Each row is a point on a tangle of strands that fork and nearly touch. The rows are in no order.
In the rows, 128 means zero.
Two points are linked if the straight distance between their rows is under 49.4.
zigar: [132 153 129 151 103 169 112 121  65 124 160 144 107 108 175 170]
poriz: [162  80 146 170 154 129 114 127 123 127 124 143 139 139 151  99]
vume: [ 31 213  96  81  88  82 152 157 151  84 146 113 146 165 117 135]
Tis: [ 99 120 134 141 137 135  86  97 120  68 209 175 195 129 116 109]
regi: [158  77 144 163 152 115 122 129 141 132 116 126 134 146 142  90]
motil: [175  87 156 162 152 178  96 114  98 121 157 167 137 119 158 140]
misis: [ 49 212  90  58 101  83 158 159 149  97 135 114 135 172 109 143]
pizis: [168  88 130 121 153 123 135 131 148 165  90  85 103 146 108 121]
figu: [ 96  84 141 156 154  99 115 122 169  73 157 154 212 151  97  61]
lav: [ 68 203  84  76 103 101 151 162 147  96 123 113 135 159 106 154]
Detez: [133  71 168 166 157 110 109 120 133 119 146 157 164 139 150  73]
roseg: [158  88 163 156 153 163  90 116  96 115 174 165 142 130 164 132]
maki: [178  96 144 170 143 176 108 115  97 128 135 161 125 115 153 141]
bul: [ 98 187 105 121  84 126 139 135 133 122 112 122 113  92 137 154]
tizis: [109 167 121  58 113 111 160 128 152 166 103 104  95 121  98 144]
sen: [120 169 128 140  90 169 110 116  62 124 166 144 107  97 177 177]
mil: [187 108 122 169 131 163 122 118 115 152  87 132 102 104 139 140]
gezap: [181  95 122 149 144 140 125 126 139 154  86 103 105 126 124 129]
nituz: [168  80 150 171 155 145 110 125 112 125 135 156 142 132 153 109]
fer: [128 105 140 118 134 106 138 123 157 155 108  89 111 150 118 106]
begu: [100 181 123 138  80 164 112 109  70 115 169 150 118  85 163 171]
simap: [184  87 130 166 147 143 121 123 131 141  94 125 117 125 133 118]
vok: [ 88  94 130 154 152  96 117 131 157  60 170 152 211 162 100  70]
Tuvip: [100 177 107  67 107 115 155 129 160 142 103 109 110 120  93 148]
maviv: [ 86 105 126 155 147 101 113 130 140  58 184 155 209 158 104  78]
Korun: [174 127 109 145 126 146 126 140 123 157  80 104  93 111 135 153]
Sot: [111  72 162 153 149  93 120 110 177 105 135 144 180 141 116  52]
nakob: [150 145 121  60 133 118 163 152 125 187  93  91  72 125 111 162]
renu: [107 153 126  59 125 106 164 124 149 172 106 104  99 130  86 132]
gev: [126 108 137 139 128 107 133 120 152 139 113 101 118 142 131  99]
kat: [103  76 147 152 151  96 119 115 181  83 140 149 199 149  97  55]
tuk: [ 96 111 127 156 141 117 110 116 133  65 183 163 199 138 107  91]
difet: [134 155 124  47 130 107 174 145 126 188 100 101  74 123 104 153]
fus: [ 98 121 126 153 135 127 103 109 123  65 193 167 193 132 111 103]
Fige: [ 84 201  82  78  99 117 149 155 152 101 111 116 129 135 102 163]
dev: [143  84 171 154 156 149  86 114 103 114 183 166 153 132 164 117]
vel: [161 124 121 168 124 154 121 130  96 136 115 133 109 119 155 144]
Vope: [121 134 137  65 136 105 165 130 139 188 107  94  92 139  89 126]
Fumug: [ 93 185 108 143  82 142 129 120  98 108 141 144 129  87 141 157]
Gevil: [164 124 126 168 125 169 119 125  84 132 128 146 109 114 159 155]
felek: [ 44 197  93 105  94  94 145 163 139  79 145 112 150 161 119 139]
kego: [175  98 121 132 144 135 131 132 141 163  85  92  98 131 115 136]
Bilof: [123 174 120  41 115 108 173 137 136 174 105 107  79 115 105 154]
Nudoz: [167 135 111  98 133 137 141 150 131 175  80  87  79 116 121 168]
bude: [170 137 107 121 126 140 132 148 127 164  75  94  85 111 132 166]
sifak: [118  83 162 161 145 102 117 111 151 109 146 151 169 133 135  66]
mugo: [151  93 137  97 155 115 149 132 143 179 100  80  98 155  95 120]
las: [133  76 179 152 159 139  81 113 109 115 185 170 164 135 160 102]
Bek: [132  96 144 153 136 106 129 120 148 130 123 116 130 142 138  88]
Kopap: [156 144 114  77 131 126 150 154 129 179  87  87  75 122 120 167]
Noz: [128 105 143  94 143 105 148 122 152 173 109  85 104 155  97 109]
pena: [186 100 133 174 136 172 116 114 108 140 105 149 111 105 144 139]
kek: [136  72 174 162 162 123  99 119 118 119 162 168 167 137 156  86]
Kazo: [ 96 187  97  77  99 120 150 137 159 125 103 113 117 119  99 154]
Veb: [155 134 127 161 117 176 114 125  72 129 143 146 110 114 166 166]
dos: [ 95 181 117 140  82 157 116 107  81 105 168 152 130  87 148 163]
vemar: [ 93 179 107 140  86 131 135 126 121 113 122 131 124  94 134 147]
lalo: [102 194 102  95  85 121 147 137 145 128  99 115 103  94 133 161]
Dazi: [168 122 113 158 127 147 125 137 115 148  91 115 100 117 142 147]

A fork is a point with three links, a tip a point with one. Leave the first point through the second and follow the links. Name the first fork or tip that comes.
Kopap; nakob -> tizis
mugo; Noz -> nituz
lav; misis -> felek
dos; Fumug -> lalo

Name the points in between on the shortest way along the links from the first point to the second, in order.
figu; dev -> kat, Sot, sifak, Detez, kek, las
Nudoz; Dazi -> bude, Korun
Kazo; vume -> Fige, lav, misis
pena; Detez -> maki, motil, roseg, dev, las, kek
renu; difet -> tizis, Bilof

## REQUIRED ACTION
An exact copy of all the entries is what's needed; write it out.

## REPLY
Each row is a point on a tangle of strands that fork and nearly touch. The rows are in no order.
In the rows, 128 means zero.
Two points are linked if the straight distance between their rows is under 49.4.
zigar: [132 153 129 151 103 169 112 121  65 124 160 144 107 108 175 170]
poriz: [162  80 146 170 154 129 114 127 123 127 124 143 139 139 151  99]
vume: [ 31 213  96  81  88  82 152 157 151  84 146 113 146 165 117 135]
Tis: [ 99 120 134 141 137 135  86  97 120  68 209 175 195 129 116 109]
regi: [158  77 144 163 152 115 122 129 141 132 116 126 134 146 142  90]
motil: [175  87 156 162 152 178  96 114  98 121 157 167 137 119 158 140]
misis: [ 49 212  90  58 101  83 158 159 149  97 135 114 135 172 109 143]
pizis: [168  88 130 121 153 123 135 131 148 165  90  85 103 146 108 121]
figu: [ 96  84 141 156 154  99 115 122 169  73 157 154 212 151  97  61]
lav: [ 68 203  84  76 103 101 151 162 147  96 123 113 135 159 106 154]
Detez: [133  71 168 166 157 110 109 120 133 119 146 157 164 139 150  73]
roseg: [158  88 163 156 153 163  90 116  96 115 174 165 142 130 164 132]
maki: [178  96 144 170 143 176 108 115  97 128 135 161 125 115 153 141]
bul: [ 98 187 105 121  84 126 139 135 133 122 112 122 113  92 137 154]
tizis: [109 167 121  58 113 111 160 128 152 166 103 104  95 121  98 144]
sen: [120 169 128 140  90 169 110 116  62 124 166 144 107  97 177 177]
mil: [187 108 122 169 131 163 122 118 115 152  87 132 102 104 139 140]
gezap: [181  95 122 149 144 140 125 126 139 154  86 103 105 126 124 129]
nituz: [168  80 150 171 155 145 110 125 112 125 135 156 142 132 153 109]
fer: [128 105 140 118 134 106 138 123 157 155 108  89 111 150 118 106]
begu: [100 181 123 138  80 164 112 109  70 115 169 150 118  85 163 171]
simap: [184  87 130 166 147 143 121 123 131 141  94 125 117 125 133 118]
vok: [ 88  94 130 154 152  96 117 131 157  60 170 152 211 162 100  70]
Tuvip: [100 177 107  67 107 115 155 129 160 142 103 109 110 120  93 148]
maviv: [ 86 105 126 155 147 101 113 130 140  58 184 155 209 158 104  78]
Korun: [174 127 109 145 126 146 126 140 123 157  80 104  93 111 135 153]
Sot: [111  72 162 153 149  93 120 110 177 105 135 144 180 141 116  52]
nakob: [150 145 121  60 133 118 163 152 125 187  93  91  72 125 111 162]
renu: [107 153 126  59 125 106 164 124 149 172 106 104  99 130  86 132]
gev: [126 108 137 139 128 107 133 120 152 139 113 101 118 142 131  99]
kat: [103  76 147 152 151  96 119 115 181  83 140 149 199 149  97  55]
tuk: [ 96 111 127 156 141 117 110 116 133  65 183 163 199 138 107  91]
difet: [134 155 124  47 130 107 174 145 126 188 100 101  74 123 104 153]
fus: [ 98 121 126 153 135 127 103 109 123  65 193 167 193 132 111 103]
Fige: [ 84 201  82  78  99 117 149 155 152 101 111 116 129 135 102 163]
dev: [143  84 171 154 156 149  86 114 103 114 183 166 153 132 164 117]
vel: [161 124 121 168 124 154 121 130  96 136 115 133 109 119 155 144]
Vope: [121 134 137  65 136 105 165 130 139 188 107  94  92 139  89 126]
Fumug: [ 93 185 108 143  82 142 129 120  98 108 141 144 129  87 141 157]
Gevil: [164 124 126 168 125 169 119 125  84 132 128 146 109 114 159 155]
felek: [ 44 197  93 105  94  94 145 163 139  79 145 112 150 161 119 139]
kego: [175  98 121 132 144 135 131 132 141 163  85  92  98 131 115 136]
Bilof: [123 174 120  41 115 108 173 137 136 174 105 107  79 115 105 154]
Nudoz: [167 135 111  98 133 137 141 150 131 175  80  87  79 116 121 168]
bude: [170 137 107 121 126 140 132 148 127 164  75  94  85 111 132 166]
sifak: [118  83 162 161 145 102 117 111 151 109 146 151 169 133 135  66]
mugo: [151  93 137  97 155 115 149 132 143 179 100  80  98 155  95 120]
las: [133  76 179 152 159 139  81 113 109 115 185 170 164 135 160 102]
Bek: [132  96 144 153 136 106 129 120 148 130 123 116 130 142 138  88]
Kopap: [156 144 114  77 131 126 150 154 129 179  87  87  75 122 120 167]
Noz: [128 105 143  94 143 105 148 122 152 173 109  85 104 155  97 109]
pena: [186 100 133 174 136 172 116 114 108 140 105 149 111 105 144 139]
kek: [136  72 174 162 162 123  99 119 118 119 162 168 167 137 156  86]
Kazo: [ 96 187  97  77  99 120 150 137 159 125 103 113 117 119  99 154]
Veb: [155 134 127 161 117 176 114 125  72 129 143 146 110 114 166 166]
dos: [ 95 181 117 140  82 157 116 107  81 105 168 152 130  87 148 163]
vemar: [ 93 179 107 140  86 131 135 126 121 113 122 131 124  94 134 147]
lalo: [102 194 102  95  85 121 147 137 145 128  99 115 103  94 133 161]
Dazi: [168 122 113 158 127 147 125 137 115 148  91 115 100 117 142 147]

A fork is a point with three links, a tip a point with one. Leave the first point through the second and follow the links. Name the first fork or tip that comes.
Kopap; nakob -> tizis
mugo; Noz -> nituz
lav; misis -> felek
dos; Fumug -> lalo

Name the points in between on the shortest way along the links from the first point to the second, in order.
figu; dev -> kat, Sot, sifak, Detez, kek, las
Nudoz; Dazi -> bude, Korun
Kazo; vume -> Fige, lav, misis
pena; Detez -> maki, motil, roseg, dev, las, kek
renu; difet -> tizis, Bilof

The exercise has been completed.